Exercise prompt: Lines from the one with "Q_723 / Q_128 / Q_704 | Q_135" through the end of the listing below should be set down exactly, with no other line included.

——————————

Each row is a point on a tangle of strands that fork and nearly touch. The rows are in no order.
Points whose rows are less than 111 apart are linked; no others are. Some points are linked to none.
Q_285: [-11 -36  32  12 -14   6  46 -24 -88  15   9 -38  22   1   9  15  -5  -9
  45   7 -10   8  19   9]
Q_225: [-28   8  -8 -27  -6 -12 -11   4 -12 -25  40  13 -38 -54 -33  -4 -21 -11
   2  15  25  21 -29  -3]
Q_81: [ 35 -23  35   8 -10   7  28 -32 -82  25 -16 -23  61   5  51  37  22 -20
  63  25  17  -7  -4  10]
Q_800: [-28  20 -15   8  26 -13   1  -1  25 -10  15  33   7  25  27  28  50  -7
 -38  -7   6   2 -15 -52]
Q_661: [ 32   1   0  14  -3  -5 -29  28  -2  14  25  13   1  -6 -64 -52   3 -24
 -45 -43  53   1  -7  44]
Q_277: [ 15  16   6  28 -13 -13  -7  46  23 -30  -6  32 -41  -4 -73 -64  30 -35
  20 -50  -5 -17  49  65]
Q_460: [ 17   1 -20  -6  22  22 -20 -28  15  26 -44   7  29  48  43 -13   9 -17
 -37  20  18 -28 -28 -13]
Q_298: [-28  41  28 -37 -11  -2 -30 -10 -30 -20  70  29 -48 -51 -36  34  15  -2
  23   9  33  46 -26 -21]
Q_128: [-19  17 -62  37  -1  -9  18  32  -5 -34  22   8  -7 -49 -45 -15   0  -8
 -31  -3   2   2  13  26]
Q_685: [-12  10  61  23  -3 -25   5  43  10  -8  79  43 -50   6 -32 -37  27  -8
   3 -15  22  10  23  12]
Q_349: [  7   0 -25   4  15  -3  14  16  36  -6  -7 -19   7 -15 -45 -15 -43  -7
 -34  11 -28  -1 -56  26]
Q_723: [ 27  40  18   7 -10  -8   8  -2 -42  43 -58   0  65   5  87  41  22  -5
  36  32  10 -14 -23  57]
Q_873: [ 52 -37  17  -5 -21  16   1 -21 -60   3  -8 -21  60  11  40   1 -18  -2
  14  -1  25  -9   5  18]
Q_713: [-31  -3 -35  23  -6 -14  25  15 -40 -21  32   6   9 -11  13  35  21   1
 -25 -22  -7  31  47 -22]
Q_645: [ 13  26 -34  51  -5  -8  -6  46  44 -37   3  15 -36 -14 -56 -54  41  15
 -17 -38  26 -29  37  35]
Q_405: [ 49 -19 -42  15  -7  12 -19  -4  -4  -1 -13 -16  33 -15 -28 -45 -16   3
 -47 -43  38  -6 -12  22]
Q_203: [ 50  -6 -22 -27  30  -7  -6  -6 -38   5 -57  21  48 -14  68  85  30 -20
  61  36 -11  -2 -28  18]
Q_14: [ 79 -32 -22 -27 -16   9 -17  -2   8  -4 -16 -35  23 -27 -26 -16 -57   3
 -37   2  29  -5 -41  18]
Q_330: [ 48  -6 -27 -47 -20  13 -11 -27   4  -9   2 -13  -7 -39  -1   3 -47   1
 -38  19   4  23 -66 -30]
Q_903: [ -7  -3  38  44  10 -19  11  25 -32  23  41   3  29   2  -6 -27  26 -10
   2 -40  38  -4   8   5]
Q_530: [ -9  30 -26   7  49  -1 -10  -6   0  20 -60  31  23  52  61  13  43 -19
 -11  41 -12 -23 -13 -12]
Q_397: [ 51 -40   8 -43 -22   1  15  -6 -49 -24  11 -15  27 -37  21  61 -26 -10
  23  18  -2  26 -31 -19]
Q_174: [-33 -29 -23 -39  -2  19  -6 -42   6  -8 -21 -25 -35 -27   8  -4 -36  22
  12  13 -10   4  10 -44]
Q_588: [  9 -15  44  -7  14 -22 -14  26   9  26  10 -17  21   0 -46  -7 -42 -24
   2  19  37  -5 -69  37]
Q_16: [-43  -8   4  22   4   7  22  10  22  18 -27 -28  10  18 -28  -4 -34  21
  15 -12 -77  13  53  28]
Q_310: [-21  -1  -2 -15  -4   6 -11 -21  64 -26  -9 -23 -71  13  21   5  35  47
   1  33   0 -33 -19 -80]
Q_404: [ 41   0  -8  10 -17  25  -2 -21 -14  22 -49 -16  75  30  49  -3 -15   5
  -4   5  -6 -16   7  44]
Q_630: [ -8  -9  41 -40  21   0  -3 -12 -11   0   5   8  27  34  18  49  -7 -22
   5   7 -15  25 -51 -16]
Q_2: [ 55  -4 -26 -35 -33  23   3 -18  -6 -30  18 -20   6   1 -12  14 -46   5
 -61   5 -37  27 -16 -11]
Q_153: [-17 -16 -23 -14 -20  36  -9 -36  34  -8 -40 -23 -58  41  25 -22   9  30
  -4   3 -22 -23  59 -55]
Q_8: [ 22 -15  49  15   7  20   6   3   8  20  23  25   4  37 -19 -30 -12  -8
 -23 -51 -51  26  16  20]
Q_363: [-24  31   7 -36   7   6  -8 -18  13  -6  35  23 -10  18   7  36  10  -6
 -34   4 -11  36 -47 -49]
Q_351: [-18  41   6 -43 -34 -22 -41  -5  -7 -11  46  19 -60 -64 -38 -29 -19 -32
  19  27  73  -2 -18  11]
Q_184: [-11  -1  22  49 -17   7  20   6 -36  33  -9 -17  17   4  21 -30  17  33
  36 -56 -23 -13  86  23]
Q_418: [-22  12  28  36  14 -20  -2  23  51  -5 -16  -3  -7  44  48   3  27  58
  41   0  -2 -32  43 -14]
Q_570: [-55 -20 -29  -2  13 -16  11   6  22 -19 -18 -24 -37 -48  -2  20 -29  28
  38  15 -12  -8  24 -35]
Q_159: [ 18  -7 -37   5   0 -12  16  -4 -60 -13   1   7  47  -8  47  55   9 -12
 -15 -12  -3  20   3 -12]
Q_753: [ -2  28   9 -12 -34  -8  -1  19   4 -18  32  42 -53  -1 -70 -53   1 -56
 -10 -26   8  -6  16  68]
Q_470: [  5  -8  -6  -3   1  31   8 -30  17  12 -20  10  -8  44  -1 -34  -2  10
 -35 -39 -45   9  39 -11]
Q_979: [ -6  19 -43  35  -2   3  11  24  28 -27  22  12 -34 -18 -34 -24  32  28
 -51 -30 -10  -3  38  -7]
Q_794: [-48   0 -47  29  12 -36  17  36  10 -37  11  -1 -22 -69 -15  20  -1  17
  18  22   4  -4   4  -3]
Q_577: [-29   1  16  18  16 -32 -19  39  28 -11  18 -10 -18 -20 -24 -30   3   5
  28   1  54 -33  -6   8]
Q_704: [  6   5  -7  19  16  35  -9 -34  37  30 -50   2  24  51  29 -48  12  10
 -18 -16 -11 -39  26  -2]
Q_739: [-28  10 -12  31 -11 -10  24  16 -45  15  -4   4  15  19  40  15  26  14
  15 -34 -22   9  90 -14]
Q_934: [  2 -48 -44 -17  -4  39   7 -50  13   2 -53 -27  12 -17  11 -15 -57  15
  -1  21 -17 -16 -14 -16]
Q_963: [-13  15  12  -8 -21 -25 -35  35  23 -28  40  17 -60 -36 -41 -34   8 -13
  14  14  96 -29   1  19]
Q_9: [ 40 -39  -5   1 -15 -17  18   6 -70 -15  26 -23  23 -61 -13  23 -26 -16
  24  14  22   8 -28  14]
Q_314: [ 27 -20 -40   0  -9  41   1 -53   9  19 -79 -13  45  12  43  -1 -30   5
   3  52 -16 -20  -9  19]
Q_135: [-39 -11  33  -2  28   2  10  -3  -2  17 -19  -1  36  25  30  25  -4  -1
  35  10 -12  -6  -4  -6]
Q_173: [-20 -21 -29 -50  14  18   0 -34  14   9 -37   5 -19   7  30  75  -6 -17
   8  45 -42  21 -34 -50]
Q_228: [-36  -4  44   7  35 -33 -17  33  11  11  26   0  11 -25 -39  12  10 -20
  27  12  51  -8 -55   8]
Q_587: [  3   7  -5 -14   6 -20 -18  27  41  11   0  -5 -18 -15 -67 -28 -50 -40
 -17  26  29 -15 -63  63]
Q_659: [ -3   1  37  27   8   2   6  28  36  11  40  40 -44  43   1 -19  18  14
 -24 -38 -50  25  57 -14]
Q_802: [  0   9  16  42   9 -31 -10  36  60 -35   5 -22 -27  15   5 -39  21  60
  22  -7  34 -33  24  -4]
Q_138: [-14  58 -11 -25 -13  14 -19 -26  25   2  38  12 -43 -17 -33 -10   5  10
 -47  21 -11  26 -55 -57]
Q_829: [ 45 -21  62  19  -5 -16  17  21 -39  31  50  -5  40  24 -14  -3  13 -24
 -12 -16  42   9 -32  10]
Q_772: [ 43  -8  40 -17   0  -9  -6  10 -14  -2  36   1  46  15   7  42   4 -25
 -20   0  32  24 -62  -9]
Q_816: [ 12  12  15 -11 -20  12 -11  -6  43 -26  11   3 -79  15 -36 -53   1  42
 -17 -31 -32   7  59 -21]
Q_15: [ 46 -32 -18 -70   6   7  -9 -35  -8 -21 -18  11  13 -23  36  79 -16 -10
  20  30 -15  25 -46 -34]
Q_84: [ 23 -17  20 -23   2  14   7 -33 -67  21 -40   2  46  14  57  78  32 -29
  81  58 -20   2   2  27]
Q_861: [-22 -33   1 -10 -12 -11  26   6 -60 -12  24 -30  -3 -29 -23  21 -30  -7
  25   6 -25  26  12  10]
Q_834: [ 25  -3  16  23   4  13  11   3  15  29 -25 -15  62  26  -4 -24 -22   4
  -2 -15 -30  -7 -14  45]
Q_347: [ -1  19 -10  54  13 -14   9  26  -8  15  -2   1  32  -3   9 -40  24  19
  -9 -58   0 -15  39  26]
Q_605: [-48   6  -5   5  16   4  18  -4  24  29 -33 -11  18  47  24  33 -15   5
   4  14 -70  12  29 -10]
Q_267: [-15 -12  21  21   8   3  14  12  -7  15 -15 -22  16   6 -46 -42 -33  -2
  32 -21 -50  -8  18  64]
Q_224: [-49  -9 -30 -21  17  -9  12  -7 -11  -4 -15  -2  -5  -2  21  93  12 -14
  28  11 -37  33  15 -38]
Q_504: [-38  21  32  36  17 -22  16  35  29  -4  45  42   2  30  11  18  38  10
 -21 -18 -15  13  18 -29]
Q_596: [ 10  34 -25  -8 -13   8 -32   5  27  -5  30  20 -46 -23 -66 -55   2 -12
 -53 -17  50   1 -15  17]
Q_650: [-19  10  19 -36  -8  24 -20 -39  18   4  -1  16 -45  54  28 -24  -2  15
 -24 -17 -19  14  46 -51]
Q_938: [-25  30  18  24   4 -15  25  -5 -35  48 -36  -9  49   0  65  31  13   6
  47   3 -16  -6   4  25]
Q_108: [-20  -8 -20 -18  15  23 -12 -36  34   3 -53  -7 -30  29  49 -13  37  17
   5  38   9 -49   5 -56]
Q_931: [-11  43 -11 -11 -17   4 -28  -2  45 -25  33   6 -80 -25 -44 -41   9  22
 -36   8  22  -9 -12 -32]

A fork is a point with three links. Follow the links from the first point to the second and name the forks in between, in order.
Q_530 / Q_829 | Q_470, Q_363, Q_630
Q_645 / Q_16 | Q_404
Q_404 / Q_659 | Q_135, Q_630, Q_363
Q_460 / Q_834 | Q_470, Q_363, Q_630, Q_135

Follow the links from the first point to the second, and from the first to the third. Name the last point that the two ways share.
Q_794 / Q_8 / Q_159 | Q_630
Q_15 / Q_330 / Q_8 | Q_363
Q_713 / Q_861 / Q_14 | Q_630
Q_739 / Q_277 / Q_723 | Q_135
Q_723 / Q_128 / Q_704 | Q_135

Name the points in between on the shortest way along the links from the first point to the second, in order.
Q_794 / Q_224 | Q_570, Q_174, Q_934, Q_314, Q_404, Q_873, Q_81, Q_285, Q_861, Q_9, Q_397, Q_15, Q_173
Q_277 / Q_363 | Q_645, Q_979, Q_128, Q_794, Q_570, Q_174, Q_934, Q_314, Q_404, Q_834, Q_267, Q_16, Q_605, Q_135, Q_630
Q_138 / Q_108 | Q_363, Q_800, Q_504, Q_659, Q_8, Q_470, Q_650, Q_153
Q_800 / Q_713 | Q_363, Q_630, Q_772, Q_829, Q_903, Q_347, Q_184, Q_739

——————————

Answer for the task:
Q_723 / Q_128 / Q_704 | Q_135

Name the points in between on the shortest way along the links from the first point to the second, in order.
Q_794 / Q_224 | Q_570, Q_174, Q_934, Q_314, Q_404, Q_873, Q_81, Q_285, Q_861, Q_9, Q_397, Q_15, Q_173
Q_277 / Q_363 | Q_645, Q_979, Q_128, Q_794, Q_570, Q_174, Q_934, Q_314, Q_404, Q_834, Q_267, Q_16, Q_605, Q_135, Q_630
Q_138 / Q_108 | Q_363, Q_800, Q_504, Q_659, Q_8, Q_470, Q_650, Q_153
Q_800 / Q_713 | Q_363, Q_630, Q_772, Q_829, Q_903, Q_347, Q_184, Q_739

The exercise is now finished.